TASK STATEMENT:
Write out exactly what each line says, starting with the first line below and ending on the one with "[126 191 126".

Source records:

──────

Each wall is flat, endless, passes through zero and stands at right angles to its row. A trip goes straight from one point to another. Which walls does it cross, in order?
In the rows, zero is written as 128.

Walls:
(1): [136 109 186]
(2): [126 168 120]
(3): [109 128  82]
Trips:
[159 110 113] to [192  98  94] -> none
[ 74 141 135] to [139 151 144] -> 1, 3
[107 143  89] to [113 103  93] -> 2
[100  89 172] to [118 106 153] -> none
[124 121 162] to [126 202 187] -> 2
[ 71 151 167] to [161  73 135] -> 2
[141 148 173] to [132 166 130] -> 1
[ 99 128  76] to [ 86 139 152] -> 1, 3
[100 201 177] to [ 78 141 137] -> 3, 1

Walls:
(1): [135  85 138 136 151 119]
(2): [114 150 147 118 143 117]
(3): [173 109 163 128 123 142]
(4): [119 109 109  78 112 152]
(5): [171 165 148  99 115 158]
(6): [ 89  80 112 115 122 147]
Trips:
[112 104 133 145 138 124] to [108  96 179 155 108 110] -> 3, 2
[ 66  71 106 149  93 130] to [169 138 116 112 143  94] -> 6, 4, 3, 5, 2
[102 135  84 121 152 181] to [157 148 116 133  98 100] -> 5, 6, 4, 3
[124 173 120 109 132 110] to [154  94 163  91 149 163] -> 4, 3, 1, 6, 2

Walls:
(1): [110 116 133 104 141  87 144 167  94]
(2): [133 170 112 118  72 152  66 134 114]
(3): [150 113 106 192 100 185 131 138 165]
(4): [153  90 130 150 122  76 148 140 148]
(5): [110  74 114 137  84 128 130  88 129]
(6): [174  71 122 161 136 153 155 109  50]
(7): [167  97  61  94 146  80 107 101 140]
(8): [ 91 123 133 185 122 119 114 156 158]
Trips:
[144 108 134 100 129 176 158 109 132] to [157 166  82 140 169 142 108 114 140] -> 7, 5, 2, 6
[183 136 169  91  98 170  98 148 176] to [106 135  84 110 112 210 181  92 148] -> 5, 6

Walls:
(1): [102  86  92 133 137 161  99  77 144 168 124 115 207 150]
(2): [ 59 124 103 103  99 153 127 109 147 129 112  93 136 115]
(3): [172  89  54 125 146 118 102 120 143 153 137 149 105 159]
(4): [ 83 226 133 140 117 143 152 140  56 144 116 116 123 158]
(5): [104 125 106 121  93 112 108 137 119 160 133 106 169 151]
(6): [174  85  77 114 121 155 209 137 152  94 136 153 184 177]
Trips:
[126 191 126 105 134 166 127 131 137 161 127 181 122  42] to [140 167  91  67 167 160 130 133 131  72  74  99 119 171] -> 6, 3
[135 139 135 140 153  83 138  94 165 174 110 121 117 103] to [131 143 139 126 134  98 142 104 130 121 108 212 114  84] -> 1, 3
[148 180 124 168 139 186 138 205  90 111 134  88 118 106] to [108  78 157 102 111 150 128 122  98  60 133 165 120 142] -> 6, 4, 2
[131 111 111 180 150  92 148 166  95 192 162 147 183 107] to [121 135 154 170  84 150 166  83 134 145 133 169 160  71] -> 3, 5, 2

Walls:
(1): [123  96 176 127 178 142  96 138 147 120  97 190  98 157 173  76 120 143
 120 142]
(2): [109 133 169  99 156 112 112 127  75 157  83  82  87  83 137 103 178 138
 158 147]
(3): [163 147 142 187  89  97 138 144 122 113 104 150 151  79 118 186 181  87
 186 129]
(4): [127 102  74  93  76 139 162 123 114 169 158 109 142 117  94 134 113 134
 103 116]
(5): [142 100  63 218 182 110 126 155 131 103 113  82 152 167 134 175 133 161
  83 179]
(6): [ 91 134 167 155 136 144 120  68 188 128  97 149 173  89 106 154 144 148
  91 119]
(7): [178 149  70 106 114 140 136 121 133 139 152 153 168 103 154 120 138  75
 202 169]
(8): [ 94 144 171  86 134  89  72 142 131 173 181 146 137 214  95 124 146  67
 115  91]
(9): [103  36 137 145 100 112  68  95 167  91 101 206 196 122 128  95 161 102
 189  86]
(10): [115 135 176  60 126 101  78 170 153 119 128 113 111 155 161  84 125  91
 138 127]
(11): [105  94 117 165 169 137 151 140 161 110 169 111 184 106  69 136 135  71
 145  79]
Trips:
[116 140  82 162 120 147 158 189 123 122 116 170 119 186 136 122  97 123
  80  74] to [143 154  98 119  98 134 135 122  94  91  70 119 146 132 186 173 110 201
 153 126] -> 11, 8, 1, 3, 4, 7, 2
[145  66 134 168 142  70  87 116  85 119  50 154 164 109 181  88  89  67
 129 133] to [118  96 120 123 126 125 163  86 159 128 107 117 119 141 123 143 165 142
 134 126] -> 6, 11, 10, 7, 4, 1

──────

RESPONSE TO THIS EXERCISE:
Each wall is flat, endless, passes through zero and stands at right angles to its row. A trip goes straight from one point to another. Which walls does it cross, in order?
In the rows, zero is written as 128.

Walls:
(1): [136 109 186]
(2): [126 168 120]
(3): [109 128  82]
Trips:
[159 110 113] to [192  98  94] -> none
[ 74 141 135] to [139 151 144] -> 1, 3
[107 143  89] to [113 103  93] -> 2
[100  89 172] to [118 106 153] -> none
[124 121 162] to [126 202 187] -> 2
[ 71 151 167] to [161  73 135] -> 2
[141 148 173] to [132 166 130] -> 1
[ 99 128  76] to [ 86 139 152] -> 1, 3
[100 201 177] to [ 78 141 137] -> 3, 1

Walls:
(1): [135  85 138 136 151 119]
(2): [114 150 147 118 143 117]
(3): [173 109 163 128 123 142]
(4): [119 109 109  78 112 152]
(5): [171 165 148  99 115 158]
(6): [ 89  80 112 115 122 147]
Trips:
[112 104 133 145 138 124] to [108  96 179 155 108 110] -> 3, 2
[ 66  71 106 149  93 130] to [169 138 116 112 143  94] -> 6, 4, 3, 5, 2
[102 135  84 121 152 181] to [157 148 116 133  98 100] -> 5, 6, 4, 3
[124 173 120 109 132 110] to [154  94 163  91 149 163] -> 4, 3, 1, 6, 2

Walls:
(1): [110 116 133 104 141  87 144 167  94]
(2): [133 170 112 118  72 152  66 134 114]
(3): [150 113 106 192 100 185 131 138 165]
(4): [153  90 130 150 122  76 148 140 148]
(5): [110  74 114 137  84 128 130  88 129]
(6): [174  71 122 161 136 153 155 109  50]
(7): [167  97  61  94 146  80 107 101 140]
(8): [ 91 123 133 185 122 119 114 156 158]
Trips:
[144 108 134 100 129 176 158 109 132] to [157 166  82 140 169 142 108 114 140] -> 7, 5, 2, 6
[183 136 169  91  98 170  98 148 176] to [106 135  84 110 112 210 181  92 148] -> 5, 6

Walls:
(1): [102  86  92 133 137 161  99  77 144 168 124 115 207 150]
(2): [ 59 124 103 103  99 153 127 109 147 129 112  93 136 115]
(3): [172  89  54 125 146 118 102 120 143 153 137 149 105 159]
(4): [ 83 226 133 140 117 143 152 140  56 144 116 116 123 158]
(5): [104 125 106 121  93 112 108 137 119 160 133 106 169 151]
(6): [174  85  77 114 121 155 209 137 152  94 136 153 184 177]
Trips:
[126 191 126 105 134 166 127 131 137 161 127 181 122  42] to [140 167  91  67 167 160 130 133 131  72  74  99 119 171] -> 6, 3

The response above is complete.